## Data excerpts

Each row is a point on a landscape with many peaks, with its height.
A climber steps from a point to the highest of its 2 nearest points, and stops where none of them is higher. Distance is the straight distance between rows; heights are no part of it.
Z333: [214 101  51 112  81  82  96 111 158  31 110  86 142  92  51  87 130 101
 165 123 139 196]  height 5.13
Z969: [153  91 131 101 121 147 119 122 134 125  97  74 145 125  78 120 126 133
 137 172 181 138]  height 4.83
Z827: [100 213 106 146  71 132 127 138 139 151 161 171 130 149 162 143 132  79
 129  75  69 121]  height 0.96
Z574: [169 104  45 134 127  79 146 108 120  87 102 111 123  76  88  86 134 123
 130 168 177 179]  height 5.60
Z407: [112  91 115 126 168 147 153 114 106 106 107 117 130 101 125 102 137 140
  97 185 173 152]  height 5.97
Z121: [ 97 160 169 134 123 105 127 146 137 176 133 151 128 156 143 144 106 160
 140 116 111 126]  height 1.32
Z860: [133 126 154 109 107 130 130 136 134 155 155  97 132 161 137 154 144 131
 117 109 127 120]  height 3.72
Z834: [196 126 130 104  85 117  90 112 116 119 118  98 155 123  78 125 162 108
 146 145 135 154]  height 5.94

## Prompt
Would you please copy every line in the data that contains the word "point"?

## Answer below
Each row is a point on a landscape with many peaks, with its height.
A climber steps from a point to the highest of its 2 nearest points, and stops where none of them is higher. Distance is the straight distance between rows; heights are no part of it.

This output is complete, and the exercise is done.